▶ [What you have to do] Find every line in the records below that contains "each", and copy it.

▶ [Stored data]

|---|

Points on a hilly landscape, in no order, each with its height.
From any point a climber steps to the highest of the 2 points nearest to it. It stops when none of these is higher. Distance is the straight distance between rows; heights are no part of it.
k191: [114 129 134 119  94 152 162 105 150 144 134 152 137 150 146  96 109 121
 151  76 109  97 140  46 111 141 150 137 169 128 165  88 115 151  92 127
  38 136 151]  height 439
k370: [185 117  74 160 166 117  97 102 160 129 110  97 126 140 119 102  94 105
 141 160 138 203 104 154 114 100  95 124 116 117 122 171 108 107 168 159
 105 142 137]  height 312
k948: [ 54 146 119 109 130 118 126 123 110 121 139 142 119 128 104 164 116 133
  63 161 120  76 187 168 113 184 147  96 139 156 130 127 154 143  92 119
 130 112 155]  height 361
k484: [108  84 192 137 124 159 162 157 175 145 179 133 136 111 120 122  97 186
 147 134  88 130 138 142 139 134 108  66  98  83 121 107 144 141 127 103
  83 170 152]  height 492
k333: [ 86 171 144  95  76 123 103 114  89 155 110 137 120 130 132 175 129 137
  93 101  86  48 154  93 149 133 144  91 140 141 121  88 128 133  87  97
 140  82 115]  height 221
k705: [164 119  55 139 132 145 105  90 109  97 165 120 123  94 129  91 129 104
 126  77 141  72 121  51 100  38 177 184 157 118 161  98 116 133 110 126
 130 135 158]  height 127
k983: [153 130 157 194 117 126 134 149  62 115 117 127 146 141 101 169 130  94
 143 132  94 123 112  93 155 175 148 183 115 138 130 111 114 149 137 119
 188  87 122]  height 292
k297: [141  93 175 165 164 120 122 187 142  78 188 179 121 144 135 154 116 132
 170 124 101 122 127 186 179 142 150 122 130 141 106 139 139 167 136 117
 117 117 112]  height 43
k69: [170 134 152 126 143  56 180 118 105 133 140  83 118 106  58 126 121 155
  82 101 101 140  90 115 122 152 115 142 153 121 120 104 168  76 154 183
 106 118 135]  height 222
k93: [ 80  99 130 185 126 160 107 127 139 125  54 123 129 168 134 131 122 146
 145 140 147 144  80 125 148 101  81 150  73 127 138 140 140 149 150  91
 118 155 121]  height 379
k349: [ 76  79 132 127 126 116 162 139 180 124 119  90 132  97  82  91 142 177
  80 129 107 138  95 157 115 119 105 137  85 106 134 147 178  83 126 167
  90 203 135]  height 282
k890: [168 146  87 115 156  98  89  80 112 112 130 137 112 131 145 131  97 106
 132  69 156 120 118  81 138  68 149 121 195 125 124 113  85 128 127 107
 109  92 133]  height 67
k258: [150 132 137  84  71 178 122 132 163 151 137 135 138 123 181 116 139 161
 181  92 121 117 137 112 124  38 126  87 145 120 109 122 118 134 123 130
 105 151 113]  height 480
k372: [144 113 108 206 110 213 117 132 100 119 143 127 156 119 131 139 137  97
 172 175 115 123 155 103 121 103 137 176  53 145 150 118 109 173 111 117
 166 122 159]  height 315
k780: [167 141 114  98 128 112 135 121 160 163 159 107 129  81 126 117 112 133
  77 162  87 123 149 188 111 134 109  97 148 105 103 129 161 108 127 207
 165 135 148]  height 567
k957: [ 87 144 153 108  95 181 152 109 140 160 123 120 133 137 158 123 138 139
 145 174 160 121 191  84  86 134 164  79 115 122 135  84 115 143  96  83
 110 130 158]  height 500
k317: [148 113  76 156 121 150 132 100  97 111 136  90 136  95 127 124 159 146
 125 117 140 118 112  74  93  37 167 182 116 149 148 103 136 122 123 141
 155 133 141]  height 159
k612: [157 162 143 176  79 169 107 121  57 160  85 110 162 122 136 164 136  97
 141 179  98 140 126 105 133 134 129 144  86 141 130 115 107 144 146 134
 202  85 121]  height 323
k117: [131 116 101 152 135 161  66 132  75  88 106 124 127 122 134 153 160 104
 134 136 162 125 115 102 140  56 149 170  77 101 141 123  96 129 133  79
 221 102  89]  height 289
k677: [134 170 141  89 108  83 117 101 125 156 137 135 111 139 104 128  97 141
 118  47  90  89 120 118 146 138 119  96 143  82 125 131  95  85 131  85
 104 105 123]  height 249
k131: [160  84 129 183 174 122 136 121 199 118  78  73 131 114 171 103  81 135
 114 160 158 181  49  96 139  87  78 132 134  97 114 136 138 155 156 154
  67 184 147]  height 144
k26: [ 93 108 134  88 130 139 126 162 167 121 133 127 112 159 116 100 169 168
 170 123 196 194 151 135  93 108 123  91 105 115 137 155 102  89 157  70
  81 160  81]  height 184
k747: [152 125 194 127  91 142 158 190 118 129 126 151 156 149 161 145 168 169
 178  87  83 117  94 132 164 129 146 139 159 157  96 122 153 147 146 166
 134 131  71]  height 522
k568: [146 120 193 116 112 137 172 163 116 137 142 115 138  98 167 138 153 161
 133  72 101  92  82 103 161 130 146 158 183 102 109  93 151 152 146 159
 186 143  78]  height 565
k134: [ 77 138 155 120  99 143 106 165  90 108  64 142 139 162 132 154 172 143
 153  76 150 117  90  93 165 126 127 181 113 144 129 123 105 127 132  63
 141 124  61]  height 279
k184: [118 155 152 110 123  97 158 110  99 135 153 127 125 128 112 187  97 139
  89 127  78  90 191 131 136 177 159  81 167 165 123  96 159 149  98 139
 107  61 165]  height 383
k241: [134 155 117  94 108 133 108 123 153 156 137 168 127 175 153 119 116 109
 178 130 140 158 184 153 115 121 116  82 135 163 133 170  84 121 120 102
  83 111 122]  height 464
k551: [163 120  99 154 160  71 103 110 141 120 173 148 128 134  87 119  46 104
 110  81  68 104  94 166 153 131  89 138 131  82 121 154 117  95 121 131
 111 127 149]  height 258
k21: [141 171 165  87  72 142 135 164  55 147 109 120 148 107 129 166 190 118
 109 119  95 102 162 127 136 143 144 128 136 172 110 106 133 104 114 131
 215  87  68]  height 630
k868: [117 140 113 138  98 162  40 118  87 132  75 137 119 122 126 156 118  95
 139 123 111  87 116 125 156  71 110 146  44  84 125 139  95 130 123  50
 203 101 111]  height 326
k870: [133 135 172 151  89 175 152 152  97 140  96 105 145 154 146 139 181 139
 192 162 151 190 133  99 125 150 129 156  99 161 124 122 116 142 156 141
 128 130  92]  height 378
k265: [127 117  57 128 181  60 112  80 109 107 114 105  90 136  51 105 126 105
  77 119 176 157 132 164 101 141 117 128 103 112 157 149 126  50 143 124
 120 110 137]  height 552
k388: [157 152 137 113 113 108 148 104 102 160 176 130 121 119 125 162 123 144
 142 117  75 120 171  84 106 128 177  73 162 138 130  87 127 131 100 128
  90  73 170]  height 405
k3: [ 73 131 130  85  84 176 156 117 174 157 146 160 142 125 164  96 129 136
 152 112 149 107 181  57  85 136 146  86 156 125 156  94 110 143  71  79
  47 158 171]  height 473
k442: [127 119 122 138 154 146 113 153 136 113 113 123 123 116 187 167 154 150
 111 204 147 137 139 201 145 109 134 119 144 149 103 148 164 179 141 158
 189 138 129]  height 385
k77: [118 149 102 130 125 122  89 101 135 129 132 193 124 168 152 166  92 112
 161 110 100 109 159 152 145 127 148  84 149 182 125 142 116 141 101 105
  49 102 167]  height 525
k955: [104 140 151 121 124 140 162 131 159 148 146 190 147 142 143 135  80 113
 122 128  84  92 161 153 148 207 119 111 164 145 136 125 142 169  85 157
  82 132 161]  height 198
k906: [164 151 194 172  79 188 134 128 120 167 102 160 149 146 182 152 102 101
 212 140  90 141 126  80 150 135 123 126 112 125 131 121 104 207 138 118
 126 106 129]  height 394
k772: [114 123 160 172 162 145 152 143 143 117 139 116 125 115 175 192 102 147
 126 211 109 122 154 145 155 133 147  98 136 146 116 101 167 228 126 121
 120 103 182]  height 344
k405: [169 147 105  83 141  91 135 101 133 154 193 119 123  77 108 114 107 128
 101 128 117 121 168 136  99 121 140  86 158  98 136 116 112 107 123 155
 153 114 147]  height 597
k743: [ 73 159 139 117 103 168 127 142  97 138  81 126 151 116 165 160 158 112
  99 166 135  86 162 116 132 159 145 133 138 178 114  91 142 175  91 137
 183 115 127]  height 272
k301: [ 75  96 106 170 122 132 100 134 128  99 130 132 123 148  81 143 137 170
 149  91 111 119  98 119 125  77 136 123  47 135 154 144 131  77 129  69
  65 151 132]  height 625
k583: [188 168 104  87 106  86  97 121  90 145 163 127 115 156 108 127 151  77
 156  97 156 138 167 123 130 158 150 114 150 133 142 152  50  82 136  86
 160  55 101]  height 596
k803: [119 105 107 143 158 139 127 124 176 119 152 141 127 112 141 106  85 117
 111 135 118 120 108 150 135 116 124 131 128 121 136 136 142 148 101 140
  94 176 158]  height 307
k810: [142 142 157 140 131  66 162 143  90 130 149 116 128 131  57 152 121 139
  92 100  64  95 112 141 162 182 130 147 122 141 118 137 174  89 145 178
 143 104 129]  height 242
k894: [134  93  93 149 164  99 134 142 139  91 166 127 115 139  91 112 128 145
 139 125 137 176 142 153 111 114 147 126 111 153 132 146 135  70 141 133
  81 137 142]  height 342
k597: [144 120 104 106 175  67 117 125 171 118 100 117 122 122 147  88  98 130
  73 102 149 138  44 172 152 121  75 152 179 120  95 158 146  99 161 181
 128 161 101]  height 646
k322: [141 122  93 145 166 125 130 125 162 131 142 154 152 129 156 133  85 109
 112 181 101 145 139 181 126 137 112 119 156 189 110 154 162 164 119 195
  98 144 181]  height 336
k809: [ 68  79 134 125 110 136 157 132 173 118 129 103 132  92 127 113 154 202
 114 100 127 116  91 113 122  51 121 124  89 121 130 110 174 106 121 143
  81 201 116]  height 265
k327: [114  99 164 124 188  84 142 158 157  99 140 143 117 136 139 154  97 142
  83 139 131 117  86 206 174 163 116 125 170 109  92 139 168 160 136 149
 119 137 117]  height 71
k505: [156 162 132  87 127  68 110  98 119 157 138 138 118 113 118 141  86 136
  81  64  62  79 103 154 161 124  84 105 177 106  98 145 125 107 161 151
 144  93 110]  height 270
k529: [134 132 133 131 175  55 103  98 119 121 134 109 102 118  77 152  72 133
  64 101  94  93  83 175 152 149  92 131 134  77 101 146 151 116 151 126
 150 105 129]  height 291
k723: [135 138 122 121 179  69 130 139  92  97 104 137 114 171  99 123 159  77
  99 132 192 153 127 166 142 200 127 152 144 164 127 169 131  90 135 154
 178 103  83]  height 386
k782: [137 173 152 106  91 151 132 136 153 172 117 179 158 157 172 140  95 110
 145 146  85 123 155 167 151 196 103  86 168 171 110 151 116 157 122 163
 109 114 130]  height 213
k285: [125 103 110 142 194 123 127 139 101  73 128 107 111 104 159 169 159 141
  89 170 174 136 140 149 116  88 161 149 143 136 120 112 169 158 126 130
 203 123 120]  height 425
k316: [174 161  99 116 122 107  97 101 102 146 159 125 114 145 113 130 146 109
 163 120 134 144 174 104 107  92 161 105 120 125 143 126  78  95 132  92
 108  66 146]  height 672
k313: [104 107 151 115 188  89 110 122 171 105  88 102 102 112 172 134 112 180
 103 142 163 144  84 145 156  73 105  93 156 101  99 135 159 150 162 114
  94 161 123]  height 93
k573: [143 160 203 150 103 164 159 143 134 162 136 130 140 124 177 174 104 134
 159 179  70 130 146 127 152 161 129  87 136 128 115 108 147 219 139 148
 120  98 142]  height 364
k338: [112 104  83 131 172 118  96 125 176 113 110 112 124 113 172 160 112 132
  72 213 121 112 137 211 143 108 105 112 150 160 107 159 196 163 117 177
 133 132 176]  height 359
k925: [142 138 184 130 170 100 141 148 146 120 145 137 122 123 181 161 104 130
 114 168 139 123 134 164 165 198 125 109 184 106  95 117 139 193 141 147
 159 103 114]  height 60
k600: [103 122 105 190  98 157  67 106 106 138  53 120 148 146 122 157 119 115
 128 145 113 117  74 140 149  73  72 163  35 111 128 158 125 130 157  96
 177 130 121]  height 351
k687: [116 137 112  48 120  94 143  88 127 143 154  96  96  66  93  52 163 119
  82  94 202 114 162  94  72 141 138 124 151  73 162  96  96  92 127  95
 154 149 122]  height 388
k195: [137  99 122  97  76 180 139 137 142 128 192 133 141 117 131 105 169 154
 195 101 111 128 164  88  89  59 156 108 118 130 134 117 110 111 118 111
 114 140 110]  height 508
k489: [123  64 175 137 121 153 212 164 186 135 179 101 152  76 114  86 117 163
 124 156 104 151 120  99  94 151 119 100 102  98 135  99 164 129 122 150
  79 200 150]  height 474
k38: [135 107 115 133 190  70 168 115 121 101 140  71  88 113  57  96 133 127
  74 136 184 172 120 117  80 157 134 151 115  86 146 123 152  76 135 143
 129 137 141]  height 478
k645: [132 142 106 142 155  97 109  81 106 146  73  87 122 113 109 138  85 122
  56 166 126 113  89 149 127 140  85 149 115 101 114 131 149 132 145 150
 179 109 154]  height 317
k420: [138 140 110 129 105 144 124 123  96 141  87 105 140 120 140 123 154 149
 127 116 132 127 101 114 119  93 130 158 126 148 126 116 128 123 138 160
 153 145 111]  height 182
k662: [155 151 148 159  98 101 115 134  66 142 106 128 148 135  86 170 132 117
 116 112  67 103  74 126 170 148 120 173 127 156 113 126 151 123 158 154
 180  91 101]  height 264
k603: [134 120  93 136 127 152  94  95 146 114 132 144 138 123 158 109  90 101
 142  91 155  84 121  90 129  43 134 144 149 110 142 110 113 159  94  94
 102 136 162]  height 96
k548: [105  91 160 120 118 172 204 158 170 132 168 121 138 119  96  72 136 128
 136 165 147 152 144 135  95 204 115 138  96  94 148 127 143 115 105 155
 123 188 131]  height 456
k236: [109 137 142  93  83 152 165 127 149 153 161 135 147  88 141  89 134 151
 124  73  96  95 131  69 106 130 147 122 172 113 135  91 127 128  97 142
 108 147 131]  height 408
k609: [ 40 130  88 117  97 145 102 105 133 119 124 128 114 145  91 141 165 167
 124 125 126 115 151 118 100  91 149  94  54 142 154 126 145  79  97  62
  83 130 146]  height 562
k728: [153 133 136  84 140 105  96 102 127 150 165 111 108  71 115 126  98 147
 103 130 112  92 147 158 130  89 116  95 109  50 106 123 106 117 128 106
 190 102 138]  height 633
k627: [149 160 181  79  84 142 178 153  93 160 135 103 134 102 130 135 171 168
 128  86  99 115 137 109 134 154 138 122 150 115 106 108 131 109 152 164
 184 122  76]  height 599
k513: [133 121  68 129 133 162 102 120 139 100 144 184 142 155 138  81 132  64
 180  98 157 125 125 106 110 139 136 193 150 179 152 144  82 137  94 126
  86 144 132]  height 399
k460: [151 148 125 160 141 126 125 104 136 140 105 158 135 155 170 156  88 117
 170 149 116 159 135 108 136 113 126 102 167 178 125 125 118 176 122 129
  46 109 171]  height 608
k205: [179 137  91 126 111 147 147 101 157 172 115  88 148 113 133  80 104 109
 133 179 121 189 143 144  90 133  91 113 125 136 128 155 115 110 141 190
 111 157 163]  height 278
k961: [104 127 108 135 170 126 131 129 127 120 102 110 110 153 128 113 141 126
 115 185 205 175 148 153 103 166 120 113 107 116 147 128 119 122 139 110
 135 126 133]  height 225
k365: [ 94 130 138 106 138 136 147 113 183 153  92  93 119 118 149  68 116 135
 105 177 193 171 153 115  84 157  89  79 115  86 145 125 112 121 121 114
 102 159 150]  height 247
k210: [ 54 107 147 181 133 120 113 130 125 110 120 125 119 153  80 176 107 183
 115 117  75  94 111 150 155 128 125 106  49 135 139 128 170 114 114  87
  72 140 147]  height 555
k855: [110 132 117 191 145 116 133 120 117 114  79 134 121 186 129 132 110 119
 159 138 145 169  99  90 124 153 117 150 124 171 141 131 124 144 130 115
  52 124 152]  height 499
k41: [168 136 100  77 103 135  62  94 135 146 134 123 114  87 131 120 133 134
 138 101 138  87 140 129 121  15 134 109 111  78 114 141 100 103 149  96
 167 128 117]  height 689
k541: [169 110 128 154 112 164 123 130 196 155 141 163 155 138 143  84  46  93
 181 129  96 156  98 151 148 133  72 127 118 101 130 166  91 147 146 155
  92 168 130]  height 400
k739: [ 64 114 131 132 125 169 138 162 107 103 131 159 129 119 169 144 183 138
 134 144 137 107 169 143 124 135 168 143 129 199 129 113 154 152  92 119
 138 133 118]  height 294
k50: [148 157 165  75  77 173 130 132 164 170 130 157 146 116 187 125 103 139
 148  94  91  95 130  96 149  90 125  82 153  73 116 121 103 173 115 113
 136 125 116]  height 457
k82: [132 149 102 108  65 148  89 152  70 131 130 129 138 113 115 156 199 120
 133  90  96  77 151 116 129  72 166 143 110 175 127 111 118  88  98 117
 183 117  94]  height 679
k102: [ 94 137 118  88 121 122 161  89 142 149 175 116 120  78  83  74 133 102
  81 153 179 116 196 127  59 196 141 111 137  81 168  99 109  98  95 108
 143 149 166]  height 365
k563: [ 76  85  74 136 139 130 138 128 157 106 163 138 126 119  65  90 124 146
 109 128 117 144 139 159  89 110 132 118  62 128 150 144 169  54 107 133
  76 180 149]  height 304
k980: [154 134 131 114 162  63 116 123 128 117 111 132 116 155 107 101 105 121
 122  75 147 147  53 128 161 137  91 164 183 102 106 150 107 109 169 133
 130 124  74]  height 576
k223: [146 112 159 113 186  66  98 126 165 126 113 107 112 121 172 161 107 169
  95 169 111 135  84 202 185 116  84  94 173  99  78 155 169 152 181 153
 129 128 120]  height 81
k985: [142 113 141 170 162 144 126 130 181 125  79  91 131 112 211 131  86 135
 120 215 162 170 100 127 141 103  89 100 133 100 114 131 150 205 159 149
 104 169 174]  height 169
k602: [204 102 123 134 157  87 148 164 128 109 173 129 117 138  87 111 141 121
 143 139 124 189 140 181 128 141 132 127 123 149 112 180 150  76 163 184
 123 132 124]  height 390
k969: [167 101 151 173 192  93 189 148  99  91 168 120 113 151  86 123 135  93
 121 149 150 161 140 113  99 203 172 173 125 155 134 128 161 133 113 166
 121 116 164]  height 357
k138: [143 114 111 155  95 207  87 146  88 118 126 118 147 112 149 157 179 115
 176 169 128 131 157 127 121  47 159 143  52 151 133 126 111 136 123 102
 187 113 122]  height 285
k255: [137 111 168 122 117 124 179 172 149 135 136 119 131 134  95  89 151 144
 136 145 122 174 126 165 128 187 105 126 105 141 122 169 155  95 164 173
 128 161 109]  height 429
k219: [165 122 146 202  84 204 127 145  92 138  99 124 160 125 169 162 155 102
 172 167 104 125  98  88 149  94 136 184  90 159 126 113 127 195 146 153
 179 121 129]  height 350
k387: [151 101 108 151 144  97 135 131 171 135 172 144 137 113 102 127  65 143
 112 108  55 116 101 163 153 109 108 106 126 128 114 143 153 110 132 164
  74 158 170]  height 280
k79: [ 82 124  93 162 184 130 105 115  96  83  96 124 111 133 137 151 133 111
  95 142 182 114 121 112 113 103 154 169 124 138 140 103 145 150 106  85
 154 118 130]  height 495
k571: [ 96 135 160 129 117 148 106 181  77 103  86 135 135 153 115 163 195  91
 145 124 145 139 142 125 164 156 143 152  88 150 126 122  95 121 125  81
 195 103  63]  height 318
k444: [ 82 110 167 157 133 127 135 129 138 117 172 137 123 123 115 173  88 177
 135 117  74  87 133 126 144  96 139  70  84 112 131  96 150 147 111  77
  58 131 169]  height 517
k566: [ 96 169 184  66 104  92 140 134 118 152 145 141 106 134 115 160 117 169
  98  70  82  75 145 140 155 153 121  63 156 120 115 105 142 100 117 111
 111 106 119]  height 232
k331: [157 151  92 105 171  81 120 100 150 133 120 137 118 142 138  87 102  87
 116 136 197 169 129 156 121 163 121 114 189 118 122 148  93 121 150 148
 124 112 124]  height 27
k592: [138 126 156 139 133 167 208 135 135 144 156 126 141 115 149 102 134 124
 165 158 141 164 164  64  80 174 161 122 156 124 140  79 128 166 106 147
  90 123 166]  height 463
k610: [117  99  64 126 168 101  89 120 156  95 100 125 125 102 136 121 122 145
  73 128 140 126  68 180 142  59 105 164 131 141 114 162 167 109 140 165
 143 169 128]  height 719
k54: [ 79 141  98 125 146 109 117 106 123 134 105 106 114 109 112 141 103 109
  37 189 145 104 142 189 113 180 103 132 109 114 122 139 160 134  99 143
 176 120 159]  height 338
k178: [114 155 107  93 113  89 108 101  89 133  89 114 119 117 136 156 139 152
  77  96 133  79 116 111 125 108 141 136 161 146 116  92 143 114 107 126
 142 118 117]  height 204
k694: [154 114 159 171 138 133 206 146 103 111 157 118 128 121 106 124 123 123
 141 144 108 146 122  65 115 184 165 180 117 138 150  94 155 152 126 158
 112 125 160]  height 416
k632: [169 105 118 190 145 129 103 129 173 117 124 137 140 146 135 124  85 102
 155 172 101 160  73 186 158 119  80 143 111 126 112 187 134 145 164 155
 105 157 150]  height 358
k234: [160 137 139 106 139  47 113 137  95 109 131 145 110 170  70 144 142 131
 133  52 118 123 101 145 164 155 129 138 154 138 112 152 110  65 163 133
 136  85  73]  height 494
k473: [154 143 166 132 152  59 135 146  86 126 106 134 114 186 114 154 141 119
 143 130 152 155 110 142 164 190 126 132 157 160 111 159 119 104 177 125
 146  78  94]  height 434
k468: [ 72 119 134  96  97 148  71 137 119 124  62 131 114 150 121 141 157 162
 150  81 162 117  94 120 149  51 105 140  72 104 135 159 117 103 147  50
 139 139  59]  height 245
k74: [114 125 140  93 105 140  97 142 131 118 100 120 108 182 105 123 172 148
 190  90 181 171 136 118 117 112 114 137  76  97 156 151  77  88 155  43
 118 126  59]  height 212
k519: [131 119 119  93 159 106 139 113 140 109 149 108 102 105  98  77 127 115
 105 107 181 139 126 112  96 155 124 163 145  68 150 113 114 105 129 120
 144 151 113]  height 422
k528: [156 129 151 135  91 169 145 116 177 165 141 150 154 114 159 102  61 117
 145  97  70 104  91 106 153 136  99 130 143  66 138 132 105 174 134 156
 121 151 129]  height 432
k379: [ 70 131 140 106  98 148 144 125 115 145 109 104 112 129 120 120 180 168
 129 136 168 145 148  84  88 119 155 103 101 123 151  93 123  94 121  81
 117 126 120]  height 526
k829: [115 139 180 119 106 176 135 177  87 142 103 110 138 136 128 153 184 141
 140 175 146 165 153 135 133 164 138 129  75 109 128 117 112 136 135 108
 197 122  75]  height 348
k287: [176 155 166 141  76 165 142 161 106 134 138 171 138 150 167 144 149 118
 220  93  84 147 117  87 137 138 147 144 153 167 117 128  99 157 131 134
 106 105  96]  height 454
k691: [146 115 101 156 170  81 155 145  77  90 138 131  98 166  62 117 167  64
 115 118 184 153 147 123 106 193 166 190 116 162 150 147 137  84 126 150
 164 101 131]  height 324
k367: [134 128  87  96 110 148 143 148 128 114 161 147 144 125 110  85 167  99
 114 116 148 114 146 169 110 153 146 170 138 161 137 158 124  87 102 172
 171 151 103]  height 140
k940: [116 125 117  52  91 129 133 146 150 140 168 129 128 119 102  74 170 140
 126  87 151 118 158 165 110 136 127 119 131 117 133 150 106  73 127 119
 148 158  77]  height 156
k461: [116 145 117 108 121 140 154 102 160 172  73  77 132 102 133  82 116 125
  80 169 155 152 126 135  87 163  82 134 135 117 134 123 137 121 138 189
 147 155 139]  height 263
k806: [ 73 120 112 199 128 136 108 106 141 114  62 133 136 171 126 158  97 145
 131 142 121 123  77 124 147 101 107 147  92 197 134 147 150 155 113 129
  69 148 156]  height 421
k278: [134 141  81  91 107 148  73 109 101 132 134 111 120 112 111 118 178 127
 135 123 157 133 167 125  96  65 160 111  83 115 143 128  96  81 126  84
 166 109 110]  height 766
k532: [122 130  43 125 169  62  91  85 119 116  82 101 112 118  97 115 124 132
  74 120 153 145  88 158  97  85 114 150 122 128 128 150 149  72 151 157
 129 136 130]  height 632
k967: [138 125  79 141 124 146  91 130  92  93 139 166 135 149 118  97 161  51
 165  84 157 103 127  77 134 143 155 205 136 147 159 129  76 129  94  84
 145 104 119]  height 491
k909: [162 117 110 126 126 125 117 123 124 150 177  96 134  72  92 144 129 151
  91 166  59 100 135 194 126  94 115 123  76 100 115 148 159  98 135 175
 198 142 148]  height 539
k288: [ 93 128  92 121  56 185 115 134  94 125 136 140 144 126 122 125 199 128
 150 103 108  93 147  88 109 113 165 178  97 191 151 119 115  99  85 124
 129 144 113]  height 618
k123: [156 114 147 135 124 151 173 124 126 138 199 125 134 112 129 137 134 154
 178 159 100 161 182  79  96 102 174  68 114 130 135  83 120 141 110 116
  89 113 175]  height 430
k765: [101 168 150 109 104 166 120 118 115 148 101 162 136 138 173 130 122  71
 113 146 134  99 146 115 141 210 122 124 156 124 135 119 100 184  95 114
 181 103 121]  height 255
k970: [102 123 178 162 109 195 172 147 143 136 105 127 146 146 174 109 139 146
 181 152 150 158 133  75 122 155 135 146 116 141 145 107 127 180 122 121
  82 151 133]  height 420
k638: [141 110 126 146 181  94 105 100 144 113  61  85 110 117 162 111 111 154
 122 119 183 169  46  83 135  53 100 149 146 102 109 121 137 147 179 129
 106 155 113]  height 115
k963: [168 178  95  87 155  52 117  88 118 133 119 129 103 128 153 108 127  93
  96  81 178 135 121 109 112 129 138 124 227 135 132 116  76 118 140 131
 127  92 112]  height 44
k871: [148 174 121 130 122 140 116 110 129 149 108 189 153 154 174 122  94  55
 136 129 115 120 131 141 146 211 104 132 181 138 125 153  89 174 118 153
 133  93 137]  height 234
k356: [ 90  96 137  71 117 143 162 171 167 112 171 151 145 139 110  94 185 162
 162 112 151 153 169 142 100 126 138  89 127 145 135 137 128  74 122 113
  87 167 101]  height 168
k629: [126 112 170 110 159  82 132 176 146  97 190 160 124 141  96 160 100 152
 124 105  76 112 135 205 180 159 130  83 142 118  87 154 157 135 143 125
 112 115 128]  height 59
k937: [168 132 158 117 184  96 136 146 158 111 140 145 106 135 153 107  95 104
 139 136 168 162 128 172 155 160 100  97 183  63 107 135  87 152 152 121
 150 130 105]  height 45
k160: [172 169 122 109  88 103 135 130  92 141 133 153 125 157  83  97 155  56
 136  86 126 127 153 109 133 216 133 162 158 150 144 158  75  86 123 144
 160  87 113]  height 520
k533: [114 120  92 180 151 121  84 123  84  87 109 138 129 164 109 151 128  89
 131  92 147 103  91  76 136 122 130 213 116 134 156 117 108 127 112  93
 130 108 133]  height 616
k155: [113  91  82 109  80 191 128 140 133 104 178 148 138 110 107  87 181 113
 175  89 149 100 155  84  95  90 162 168 123 127 171 119 113 120  92  84
 113 162 122]  height 553
k700: [125 148 145 163 162 129 123 104 143 130  54 103 119 147 168 134 108 114
 131 202 185 191 122 127 128 164  96 109 143 125 117 127 134 176 160 128
 129 126 152]  height 196
k954: [ 85 105 142 137 149 175 165 142 147 110 144 149 139 107 188 159 145 156
 137 173 138 109 175 122 111 105 171 102 154 176 122 100 174 199  88 116
 117 143 163]  height 319

Call two points neighbours if one is among the 2 nearest of the other. Go from one point of each pair to the other, from neighbour to neighbour, staying as high as possible. Name the lowest point that can't be avoided.
k82 and k533: k513
k610 and k592: k691
k460 and k219: k138
k460 and k278: k241

Where does a climber stop that starts at each point below?
k940: k592
k963: k529
k937: k82
k955: k82
k365: k82
k809: k301
k297: k82
k349: k301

|---|

▶ [Reply to the exercise]
Points on a hilly landscape, in no order, each with its height.
Call two points neighbours if one is among the 2 nearest of the other. Go from one point of each pair to the other, from neighbour to neighbour, staying as high as possible. Name the lowest point that can't be avoided.
Where does a climber stop that starts at each point below?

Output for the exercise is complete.